--- START ---
Rows are points. Examples show where two turns around zero, p and q, send a point. Where does a point land after both, in the order given? Backwards means that the second turn is done in reverse. Each puzzle has new turns, and all numbers are rounded.

Turn p:
0.004 0.012 -> 0.013 0.001
0.033 -0.004 -> 0.010 -0.032
0.028 -0.025 -> -0.011 -0.036
-0.064 0.017 -> -0.011 0.065
Turn q:
-0.011 -0.009 -> -0.010 -0.010
-0.018 0.048 -> -0.022 0.046
0.030 -0.039 -> 0.033 -0.037
Where do these land?
p, then q backwards: -0.024 -0.011 -> -0.019 0.019
q, then p backwards: -0.039 0.016 -> -0.028 -0.031
p, then q: 0.055 0.011 -> 0.036 -0.043
q, then p: -0.025 0.018 -> 0.004 0.031
q, then p backwards: 0.034 -0.034 -> 0.044 0.020

Turn p:
0.039 -0.028 -0.023 0.045 -> 0.045 -0.005 -0.044 0.029
-0.023 0.022 0.043 -0.020 -> -0.027 -0.007 0.050 -0.001
-0.039 0.017 0.002 -0.005 -> -0.042 0.007 0.008 -0.001
-0.032 -0.009 0.019 -0.035 -> -0.031 -0.023 0.020 -0.028
0.055 -0.002 -0.041 0.015 -> 0.055 0.028 -0.034 0.000
Turn q:
-0.060 0.020 0.013 0.060 -> -0.068 0.050 0.011 0.022
0.029 0.029 -0.016 -0.020 -> 0.044 0.008 0.018 -0.007
0.026 0.014 0.053 0.013 -> -0.002 -0.027 0.036 0.043
-0.004 -0.031 -0.038 -0.002 -> 0.006 0.007 -0.045 -0.018
0.044 -0.021 -0.009 -0.057 -> 0.053 -0.046 -0.010 -0.026
-0.039 0.005 0.018 0.001 -> -0.039 0.004 0.015 -0.012
0.004 -0.015 -0.021 0.005 -> 0.007 0.006 -0.025 -0.002
Where do these land?
q, then p: -0.019 0.040 0.021 0.041 -> -0.032 0.007 0.030 0.046
p, then q: 0.040 -0.007 -0.001 -0.007 -> 0.035 -0.017 0.002 0.014
q, then p backwards: 0.005 -0.055 -0.002 -0.010 -> -0.015 -0.050 -0.018 0.009
q, then p: -0.017 -0.057 0.001 -0.036 -> -0.010 -0.022 -0.037 -0.054
p, then q: 0.012 0.006 -0.035 0.003 -> 0.027 0.023 0.008 -0.009
p, then q: -0.021 0.073 0.018 0.008 -> -0.043 0.023 0.058 0.021

Turn p:
0.034 -0.018 0.019 -0.037 0.030 -0.017 -> 0.047 0.009 0.026 -0.026 -0.013 0.026
0.020 -0.001 -0.016 0.068 -0.011 0.033 -> -0.062 0.025 -0.012 0.025 0.016 0.032
0.016 -0.012 -0.040 0.042 0.009 0.001 -> -0.025 0.001 -0.030 0.004 0.024 0.041
-0.007 -0.017 -0.039 0.030 0.012 0.001 -> -0.024 -0.020 -0.028 -0.003 0.017 0.028
-0.017 0.051 -0.008 -0.010 -0.004 0.016 -> -0.011 0.018 -0.012 -0.017 0.015 -0.047
-0.004 -0.046 -0.021 0.000 0.037 0.042 -> -0.034 -0.024 0.000 -0.042 -0.025 0.040
-0.048 0.047 0.032 -0.012 -0.028 -0.015 -> 0.008 -0.008 0.015 0.022 0.012 -0.075
0.006 -0.011 -0.003 -0.030 -0.029 -0.001 -> 0.020 0.003 -0.015 0.008 -0.034 -0.008
0.000 0.007 0.078 -0.052 -0.015 -0.060 -> 0.083 -0.002 0.059 0.028 -0.013 -0.036
Turn q:
-0.011 0.010 0.027 -0.046 0.049 0.000 -> -0.017 0.025 0.034 -0.051 0.027 0.006
-0.012 -0.032 -0.001 -0.003 -0.016 0.064 -> -0.045 0.021 -0.026 0.019 -0.021 0.040
0.019 -0.066 -0.042 -0.010 -0.014 -0.011 -> -0.016 0.001 -0.075 0.005 0.018 -0.025
-0.022 0.016 -0.041 0.000 -0.014 -0.013 -> 0.016 0.015 -0.008 0.003 -0.033 -0.033
0.030 0.033 0.006 0.019 -0.030 -0.044 -> 0.050 -0.050 0.006 0.001 -0.006 -0.012
-0.014 0.012 0.043 0.032 0.003 -0.031 -> -0.002 -0.036 0.047 0.018 0.014 -0.013
-0.013 0.018 -0.009 -0.049 -0.010 0.024 -> -0.009 0.021 -0.004 -0.042 -0.034 0.014
-0.033 -0.014 -0.003 0.012 0.029 0.059 -> -0.038 0.053 0.012 0.027 -0.004 0.025
0.056 0.024 0.019 0.044 0.003 -0.048 -> 0.061 -0.049 0.014 0.019 0.040 -0.002
Where do these land?
q, then p: -0.026 -0.023 0.006 -0.050 -0.028 0.025 -> -0.002 -0.032 -0.031 -0.003 -0.029 -0.048
p, then q: 0.006 0.002 -0.033 -0.004 0.011 0.012 -> 0.001 0.025 -0.014 -0.017 -0.016 -0.005
p, then q: 0.033 0.008 0.012 -0.002 0.029 -0.059 -> 0.027 0.013 0.002 -0.006 0.046 0.051
q, then p: -0.010 0.044 -0.031 0.020 -0.024 -0.047 -> 0.044 0.024 -0.003 0.051 -0.002 0.033
q, then p backwards: -0.041 -0.042 0.010 0.034 0.024 -0.018 -> -0.031 0.036 0.025 0.046 -0.024 0.010
q, then p: 0.007 0.000 0.072 0.032 0.027 0.019 -> -0.046 -0.015 0.067 -0.018 -0.008 0.008
p, then q backwards: 0.028 0.015 -0.039 -0.015 -0.070 0.035 -> -0.023 -0.029 -0.076 -0.006 -0.023 0.034
p, then q: 0.003 -0.004 0.004 -0.016 0.030 0.034 -> -0.021 -0.006 0.004 -0.038 -0.020 0.006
--- END ---
* _PROBLEM_
Look above for the line containing "p, then q: 0.012". Output from there through the line containing "-0.048 0.047 0.032", exactly and inclusively.

* _REPLY_
p, then q: 0.012 0.006 -0.035 0.003 -> 0.027 0.023 0.008 -0.009
p, then q: -0.021 0.073 0.018 0.008 -> -0.043 0.023 0.058 0.021

Turn p:
0.034 -0.018 0.019 -0.037 0.030 -0.017 -> 0.047 0.009 0.026 -0.026 -0.013 0.026
0.020 -0.001 -0.016 0.068 -0.011 0.033 -> -0.062 0.025 -0.012 0.025 0.016 0.032
0.016 -0.012 -0.040 0.042 0.009 0.001 -> -0.025 0.001 -0.030 0.004 0.024 0.041
-0.007 -0.017 -0.039 0.030 0.012 0.001 -> -0.024 -0.020 -0.028 -0.003 0.017 0.028
-0.017 0.051 -0.008 -0.010 -0.004 0.016 -> -0.011 0.018 -0.012 -0.017 0.015 -0.047
-0.004 -0.046 -0.021 0.000 0.037 0.042 -> -0.034 -0.024 0.000 -0.042 -0.025 0.040
-0.048 0.047 0.032 -0.012 -0.028 -0.015 -> 0.008 -0.008 0.015 0.022 0.012 -0.075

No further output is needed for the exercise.